** What to produce **
How many lines in the data below contain the string "other"? State that number only.

** Extracted records **
■ ■ ■
These are the activations of a small neural network, seen along a few directions. Each row is one input.
Each table varies a few parts of the input and shows all the possible inputs, shuffled.
Descriptions start from the smaller parts, as in this example, which fits no table here: one of 5 places around a ring, together with either a single point or one of 9 places along a line or (one of 2 separate values, together with one of 6 places along a line).
Shared parts are said once, and a part with two or three values counts as separate values.
In the rows, zero is written as 128.

A family of inputs:
R1: [ 43 176 133 175 139 116 116 118 168 168 134 122]
R2: [142 127 135  25  87 135  55 126  35 134 185 173]
R3: [130 121  63 157 125  73 162 143  53  66 110 106]
R4: [141 120 153 131  92 178 109 148 212 170 105 150]
R5: [ 57 165 156 170  94 133 114 189 164 163 114 129]
R6: [178 116  69 119 135 123 170 132  70  71 137  84]
R7: [132 112 174 129  93 159  91 120 223 144 108 124]
R8: [182 144 119 105 206 122 174 124  55 107 121 115]
R9: [131 145 115 143 198  66 164 137  37 106  96 137]
R10: [124 124 133 134 140 155 109  80 216 179 129 142]
R11: [ 94 155 148 133 123 179 140 137 166 196 146 119]
R12: [ 84 145 128  71  77  80  47 142  14 125 160 193]
R13: [ 50 175 136 173 112 134 133 148 154 183 116 141]
R14: [111 123  73 139 175  78 166 138  53  83  95 123]
R15: [137 115 113 168 111  52 182 159  66  55 142 129]
R16: [194  70  73 100 177 121 160  98 108  95  89 143]
R17: [171  90 126  29  80 124  39 103  69 137 155 214]
R18: [ 96 146 174 140 132 170 100 108 187 145 157  81]
R19: [188 105 119 129 121 103 190 146  84  62 168 108]
R20: [105 149 165 130 103 185 123 174 178 173 141 108]
R21: [161 116  78 100 186 129 174 126  73  88 122 103]
R22: [124 103 166 138 127 152  83  87 220 151 127 121]
R23: [130 124 137 133 113 173 127 110 200 194 110 161]
R24: [101 148 184 130 101 171 106 144 190 143 141  83]
R25: [ 93 159 144 135 147 168 124 103 183 178 161 101]
R26: [214 100 113 105 196 112 160  96  91 114  88 155]
R27: [210  71  63 119 126 114 156 104 105  78 104 124]
R28: [ 45 163 165 180 123 117  92 123 172 136 130 101]
R29: [ 52 164 174 170  92 119  97 159 175 133 114 104]
R30: [222  70 110 131 109  99 178 117 120  64 133 148]
Question: The inputs of R21 and R14 match in every part but one. If R24 is changed in the same way as R21 into R14, which row does it become?
Answer: R29
Question: What do these inputs look like to the network?
Answer: one of 3 separate values, together with either a single point or one of 4 places along a line or one of 5 places around a ring
Question: Which other rows does R27 become when the place on the line of 4 takes its other values? List them by row number.
Answer: R16, R26, R30
Question: A walk changes only the place on the ring of 5. It starts at R7 and steps to R4. List the rest of the walk in order.
Answer: R23, R10, R22

A family of inputs:
R31: [ 88 158 162 118 156 179 106 120 185 202 130 126]
R32: [132 108 157 129  78 185  97 129 234 169 125 129]
R33: [ 57 164 189 147  71 133  84 155 164 147 164 115]
R34: [135 120 112  87 144  90  94 104  54 106 129 167]
R35: [116 138 110 176 174  83 178 137 113 113  93 123]
R36: [214  75  90  83  84 149 127 120 107 111 126 169]
R37: [183  82 100 160 124 138 189 137 171 101  89  94]
R38: [103 144 118 178 120  91 173 161 109  69 137  84]
R39: [ 57 157 155 143 119 135  79 118 172 187 128 146]
R40: [141 135 109 149 210 121 183 106 128 122 119  83]
R41: [172 125 114  70 174 134 121  96  61 127 140 154]
R42: [139 130 120  95  82  97 105 155  40  84 156 145]
Question: The inputs of R38 and R40 match in every part but one. If R42 is changed in the same way as R38 into R40, which row does it become?
Answer: R41
Question: What do these inputs look like to the network?
Answer: one of 3 separate values, together with one of 4 places along a line
Question: Which other rows does R32 become when the place on the line of 4 takes its other values? List them by row number.
Answer: R31, R33, R39

A family of inputs:
R43: [ 93 143 154 105 128 148  66 122 141 168 123 159]
R44: [114 149 166  91 111 165  86 136 142 163 154 129]
R45: [ 96 142 134 186 100 127 141 141 185 139 124 100]
R46: [174 103  79  79 143  96 122 105  21  54 151 135]
R47: [ 76 142 142 168 147 130 124 129 183 149  90 117]
R48: [ 92 137 144 177 106 141 153 146 193 137 139  97]
R49: [232  63 122  76 126 172 111  82 168 134 114 155]
R50: [167 109  65 135 173  96 204 151  58  85 103 136]
R51: [193 106 108  90 128  84 142 143  29  71 122 179]
R52: [ 87 136 151 112 110 136  73 111 151 164 125 168]
R53: [110 149 161  99 122 158  88 117 134 179 153 140]
R54: [ 95 122 146 122  77 125  74 129 154 155 144 158]
R55: [181 108 107 147 161  64 181 128  56  47 113 101]
R56: [107 132 153 112  69 156  84 147 151 144 149 139]
R57: [ 82 130 136 180 112 117 128 139 191 147 119 111]
R58: [107 141 165  96  94 163  97 134 146 156 169 135]
R59: [ 97 150 153 162 162 146 147 127 171 170 134  94]
R60: [ 79 148 143 169 163 134 136 119 180 159 111 119]
R61: [112 137 144 121  64 141  72 142 143 147 134 141]
R62: [112 139 159 111  73 164  98 132 142 153 161 135]
R63: [ 93 156 148 166 165 142 140 120 176 169 120 107]
R64: [165 111  71 138 174  87 180 110  53  50 125  88]
R65: [ 76 135 137 175 131 112 132 126 191 146 111 121]
R66: [ 92 132 145 118  91 121  75 115 149 162 128 164]
R67: [193 103 115  91 127  73 125 121  22  56 133 144]
R68: [221  78 106 129 160 155 171  90 199 117 102 116]
R69: [185 114 100 149 159  75 198 148  59  68  96 133]
R70: [100 151 156 155 129 157 150 150 175 146 129  80]
R71: [109 152 154  99 133 156  69 125 137 170 134 151]
R72: [182 106  72  82 136 103 150 142  19 100 119 177]
R73: [ 96 143 151 170 113 155 158 143 186 136 143  91]
R74: [103 158 157 148 147 151 148 144 171 157 126  79]
R75: [171 110  56  68 144 107 136 118  23  80 139 150]
R76: [162 118  48 127 175  98 192 123  53  77 114 103]
Question: What do these inputs look like to the network?
Answer: one of 2 separate values, together with either a single point or one of 5 places around a ring or one of 11 places around a ring
Question: The inputs of R57 and R54 match in every part but the choice among 2 separate values. If R64 is changed in the same way as R57 into R54, which row does it become?
Answer: R46

A family of inputs:
R77: [139 120  85 148 176  54 162 100  73  59 112  80]
R78: [ 90 168 151 150 152 156 112 126 154 183 123 143]
R79: [103 118 146 118 140 142 113 105 186 189 120 119]
R80: [115 115 140 122 131 159 100 114 201 159 112 115]
R81: [157 110  76 173 149  52 174 138  79  79  77 115]
R82: [180 103  84 152 147  96 222 161  94  92  79 131]
R83: [ 96 149 152 136 144 151 119 103 171 193 121 136]
R84: [116 136 162 163  76 150 117 133 181 139 156 123]
R85: [128 133 143 146  90 164 101 132 199 126 126 115]
R86: [140 111  54  47  81 130  85 112  31 113 157 189]
R87: [185  85 139  62 116 104  75  98  55  84 135 234]
R88: [ 72 164 149 130 145 134 105 158 151 168 120 126]
R89: [ 79 133 168 147  79 146 114 144 159 125 136 108]
R90: [209 117 136  34 101 135  80 131  15 125 159 149]
R91: [127 113 143 136 114 156  95 128 207 145 126 109]
R92: [ 74 141 165 156  98 125 119 152 147 154 161 120]
R93: [ 74 179 157 151 114 131 121 148 151 164 152 135]
R94: [165 122  95 136 200 118 192 106  79  58 139  84]
R95: [183 114  88 124 178 128 226 144  97  78 120 101]
Question: What do these inputs look like to the network?
Answer: either one of 3 separate values or one of 5 places around a ring or one of 11 places around a ring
■ ■ ■
** Problem solution **
2